Exercise: In the entries below, count every line containing "True". Reply with the number alone.

Dataset excerpts

Here is a tiny trained network, its code and every weight. The questions are about switching its units off for an input and a class, where a switched-off unit gives its printed mean instead of its output.

import numpy as np


def w(rows, s, z=0):
    codes = np.array(rows[::2]) - 128.0
    scale = np.full(codes.shape[1], s)
    scale[-1] = z or s
    return codes * scale


def norm(h):
    return h / np.sqrt((h * h).mean(-1, keepdims=True) + 1e-5)


def f(y):
    return y / 2 * (1 + np.tanh(0.7978845608 * (y + 0.044715 * y**3)))


def log_softmax(a):
    a = a - a.max(-1, keepdims=True)
    return a - np.log(np.exp(a).sum(-1, keepdims=True))


def net(x, mask):
    res = np.array(x, float).reshape(1, 3) / 4 @ E
    u = 0
    for l in range(2):
        y = f(norm(res) @ A[l][:, :-1].T + A[l][:, -1])
        res = res + np.where(mask[u : u + 5], y, B[l][:, -1]) @ B[l][:, :-1]
        u += 5
    return log_softmax(norm(res)[-1] @ U[:, :-1].T + U[:, -1])


A, B = {}, {}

Reply to the task: 3